[[ 24 -23  47 -16]
 [ 49 -12  28  42]
 [ 67   9 -38  35]]
->
[[-23  47]
 [-12  28]]

[[ 0 12 62 35  2]
 [64 28  1  0  0]
 [ 0 -1 -1  3 50]
 [ 0  9 60 40  3]
 [ 1  3 42 58  8]]
->
[[12 62]
 [28  1]]

[[  8 -31 -30   7  13]
 [-10  38 -31  16 -14]
 [  7 -71  30  47 -52]
 [  5  57 -21  16  19]]
->
[[-31 -30]
 [ 38 -31]]

[[  7  34  10  -3  11]
 [-29  29  10   9  31]
 [-60  -7  -3 -11 -25]]
->
[[34 10]
 [29 10]]

[[ -2  34  -5  10]
 [ 15  74  36 -26]
 [ 15 -19  10  -5]
 [  5  27  15 -12]]
->
[[34 -5]
 [74 36]]

[[ 24  21 -18  41  -6]
 [-36  17 -29  49   8]
 [ 15  56   3  32   6]
 [  8 -10  -9 -43 -40]]
->
[[ 21 -18]
 [ 17 -29]]

[[ 24 -23  11  64]
 [-46   2   2 -70]]
->
[[-23  11]
 [  2   2]]

[[ 35 -44 -47 -43]
 [ 14   6 -15 -20]
 [-30  66  51  37]
 [ 16 -42 -30 -21]]
->
[[-44 -47]
 [  6 -15]]

[[  7  -5  61]
 [-27 -74 -41]
 [ -9 -55  31]
 [ 28  64 -15]]
->
[[ -5  61]
 [-74 -41]]
---
[[-36 -33 -54 -35 -16]
 [ 73  18  -1 -18  42]]
->
[[ 73  18  -1 -18  42]
 [-36 -33 -54 -35 -16]]

[[ 48  59  51 -39 -31 -44 -40 -42 -34  61 -31  58 -43]
 [-43 -50 -44  50  45  55  50  51  47 -53  46 -51  56]
 [ -4  -4  -3  -4  -5  -1  -3   3  -4  -4   4  -2  -9]
 [ 50  58  52 -40 -35 -46 -42 -41 -40  62 -38  57 -49]]
->
[[ 48  59  51 -39 -31 -44 -40 -42 -34  61 -31  58 -43]
 [ 50  58  52 -40 -35 -46 -42 -41 -40  62 -38  57 -49]
 [ -4  -4  -3  -4  -5  -1  -3   3  -4  -4   4  -2  -9]
 [-43 -50 -44  50  45  55  50  51  47 -53  46 -51  56]]

[[  4  54]
 [  4 -50]
 [ 11   8]
 [-23 -26]
 [ -3 -54]
 [  6   0]
 [ -4   1]
 [  6 -24]
 [ -6  16]]
->
[[  4  54]
 [ -6  16]
 [ 11   8]
 [ -4   1]
 [  6   0]
 [  6 -24]
 [-23 -26]
 [  4 -50]
 [ -3 -54]]

[[ -2   1  -3   1   0 -12  -1   1  12   0   0  -1   0  -1]
 [  1  -3   8   0   5  29 -10   0 -15  -1   3   1  -4  -4]
 [ -4   0  -5  -1   6  12 -18   6  58   0  -7  -4 -10  -4]
 [ -7  -2  -7   0  13  33 -29   9  50  -3  -7  -3 -19  -1]]
->
[[ -2   1  -3   1   0 -12  -1   1  12   0   0  -1   0  -1]
 [ -4   0  -5  -1   6  12 -18   6  58   0  -7  -4 -10  -4]
 [ -7  -2  -7   0  13  33 -29   9  50  -3  -7  -3 -19  -1]
 [  1  -3   8   0   5  29 -10   0 -15  -1   3   1  -4  -4]]

[[-46 -42 -60 -39 -46 -48 -60]
 [ -1   5  -6   7   5  12   3]
 [ 39  35  30  32  36  45  44]
 [-28 -32 -36 -44 -45 -23 -31]]
->
[[ 39  35  30  32  36  45  44]
 [ -1   5  -6   7   5  12   3]
 [-28 -32 -36 -44 -45 -23 -31]
 [-46 -42 -60 -39 -46 -48 -60]]

[[-32  39  24]
 [ -1   7  29]
 [ 18 -33 -19]
 [  4   4  43]
 [-22  14 -23]
 [-41  40  -5]
 [-35  29 -20]
 [-60  50 -29]
 [ -9  15  27]
 [-52  45 -24]
 [-10   1 -20]
 [-11  23  52]]
->
[[-60  50 -29]
 [-52  45 -24]
 [-41  40  -5]
 [-32  39  24]
 [-35  29 -20]
 [-11  23  52]
 [ -9  15  27]
 [-22  14 -23]
 [ -1   7  29]
 [  4   4  43]
 [-10   1 -20]
 [ 18 -33 -19]]

[[ 18 -18  19 -21]
 [-15  18 -67 -57]
 [-18  24 -33   3]
 [ 23 -28  76  42]
 [ 24 -23  45  19]
 [ -2  30 -45 -53]]
->
[[ -2  30 -45 -53]
 [-18  24 -33   3]
 [-15  18 -67 -57]
 [ 18 -18  19 -21]
 [ 24 -23  45  19]
 [ 23 -28  76  42]]

[[ 63 -29 -17  51 -22 -24  -1  19  11 -35 -26 -19  50 -38]
 [  4   2  17   1   9  10 -43  19  35  -4   7  17   1 -17]
 [ 10  -7   9   8   5   3 -31  21  28 -11   3   8   4 -22]
 [ 63 -34 -21  50 -26 -29   3   9   8 -39 -28 -21  51 -37]]
->
[[  4   2  17   1   9  10 -43  19  35  -4   7  17   1 -17]
 [ 10  -7   9   8   5   3 -31  21  28 -11   3   8   4 -22]
 [ 63 -29 -17  51 -22 -24  -1  19  11 -35 -26 -19  50 -38]
 [ 63 -34 -21  50 -26 -29   3   9   8 -39 -28 -21  51 -37]]
---
[[ 38  53 -60   7 -62 -37]
 [ 32  56 -57  19 -61 -30]
 [-38 -52  60  -5  62  37]
 [-21  29  -9  73 -14  30]
 [-39 -51  59  -3  61  37]
 [-33 -35  44   8  45  33]
 [-16  38 -17  76 -23  25]
 [  3  45 -31  55 -36   3]]
->
[[  3 -36  55 -31  45   3]
 [ 25 -23  76 -17  38 -16]
 [ 33  45   8  44 -35 -33]
 [ 37  61  -3  59 -51 -39]
 [ 30 -14  73  -9  29 -21]
 [ 37  62  -5  60 -52 -38]
 [-30 -61  19 -57  56  32]
 [-37 -62   7 -60  53  38]]

[[ 20   4 -27 -37   7 -34 -34  39 -23]
 [-18   3   9  33   1  22  20 -54  27]
 [ 16  62 -45  -9  39 -20 -25   1  11]
 [-20   3  17  37  -3  25  25 -55  26]
 [ -3  33  -9  22  25  15   8 -26  27]]
->
[[ 27 -26   8  15  25  22  -9  33  -3]
 [ 26 -55  25  25  -3  37  17   3 -20]
 [ 11   1 -25 -20  39  -9 -45  62  16]
 [ 27 -54  20  22   1  33   9   3 -18]
 [-23  39 -34 -34   7 -37 -27   4  20]]

[[ 17  71  12]
 [ 23  41  22]
 [  0 -48   7]
 [ 26 -33  21]
 [ 12 -50   6]]
->
[[  6 -50  12]
 [ 21 -33  26]
 [  7 -48   0]
 [ 22  41  23]
 [ 12  71  17]]

[[ -5  13  -7  14  14 -14 -13 -25  17  14   9   8 -56   7   9 -44]
 [  7  22 -10  30  -6 -31  -6  15  -9 -25  28   4  35  42 -19  43]
 [  7  37  51  30  37 -29 -13 -26  34 -27 -33 -15  37  -2  46  18]
 [ 64  10  -2  14 -43   8 -37  13 -10 -46  30 -76  40   1 -10 -45]
 [ 16  24   3  15   3  -4  23   3 -11 -12  13  -7  13  -2 -32  39]
 [ -4  52   8  18  -2   5 -20 -11  29 -16 -22  17   2  37  12   7]]
->
[[  7  12  37   2  17 -22 -16  29 -11 -20   5  -2  18   8  52  -4]
 [ 39 -32  -2  13  -7  13 -12 -11   3  23  -4   3  15   3  24  16]
 [-45 -10   1  40 -76  30 -46 -10  13 -37   8 -43  14  -2  10  64]
 [ 18  46  -2  37 -15 -33 -27  34 -26 -13 -29  37  30  51  37   7]
 [ 43 -19  42  35   4  28 -25  -9  15  -6 -31  -6  30 -10  22   7]
 [-44   9   7 -56   8   9  14  17 -25 -13 -14  14  14  -7  13  -5]]

[[-14 -34   0   2]
 [  3  14  -8 -16]
 [ -6  59 -17 -46]]
->
[[-46 -17  59  -6]
 [-16  -8  14   3]
 [  2   0 -34 -14]]

[[ 19  22  -6  -2   0]
 [-45  71  -6 -62   0]
 [ 27  10  -7 -13  -1]
 [ 55 -50 -12  36   0]]
->
[[  0  36 -12 -50  55]
 [ -1 -13  -7  10  27]
 [  0 -62  -6  71 -45]
 [  0  -2  -6  22  19]]

[[  6   1  -1   3]
 [ 29 -39  23 -17]
 [ 17  -9  45 -22]
 [-47 -11 -20   0]
 [ 15 -72 -10 -13]
 [-50 -38 -14 -10]]
->
[[-10 -14 -38 -50]
 [-13 -10 -72  15]
 [  0 -20 -11 -47]
 [-22  45  -9  17]
 [-17  23 -39  29]
 [  3  -1   1   6]]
________________________
Your goal:
From the line with "-29 -13 -26" to the final line of the listing, write out each line unchanged. Add nothing.

Task result:
 [  7  37  51  30  37 -29 -13 -26  34 -27 -33 -15  37  -2  46  18]
 [ 64  10  -2  14 -43   8 -37  13 -10 -46  30 -76  40   1 -10 -45]
 [ 16  24   3  15   3  -4  23   3 -11 -12  13  -7  13  -2 -32  39]
 [ -4  52   8  18  -2   5 -20 -11  29 -16 -22  17   2  37  12   7]]
->
[[  7  12  37   2  17 -22 -16  29 -11 -20   5  -2  18   8  52  -4]
 [ 39 -32  -2  13  -7  13 -12 -11   3  23  -4   3  15   3  24  16]
 [-45 -10   1  40 -76  30 -46 -10  13 -37   8 -43  14  -2  10  64]
 [ 18  46  -2  37 -15 -33 -27  34 -26 -13 -29  37  30  51  37   7]
 [ 43 -19  42  35   4  28 -25  -9  15  -6 -31  -6  30 -10  22   7]
 [-44   9   7 -56   8   9  14  17 -25 -13 -14  14  14  -7  13  -5]]

[[-14 -34   0   2]
 [  3  14  -8 -16]
 [ -6  59 -17 -46]]
->
[[-46 -17  59  -6]
 [-16  -8  14   3]
 [  2   0 -34 -14]]

[[ 19  22  -6  -2   0]
 [-45  71  -6 -62   0]
 [ 27  10  -7 -13  -1]
 [ 55 -50 -12  36   0]]
->
[[  0  36 -12 -50  55]
 [ -1 -13  -7  10  27]
 [  0 -62  -6  71 -45]
 [  0  -2  -6  22  19]]

[[  6   1  -1   3]
 [ 29 -39  23 -17]
 [ 17  -9  45 -22]
 [-47 -11 -20   0]
 [ 15 -72 -10 -13]
 [-50 -38 -14 -10]]
->
[[-10 -14 -38 -50]
 [-13 -10 -72  15]
 [  0 -20 -11 -47]
 [-22  45  -9  17]
 [-17  23 -39  29]
 [  3  -1   1   6]]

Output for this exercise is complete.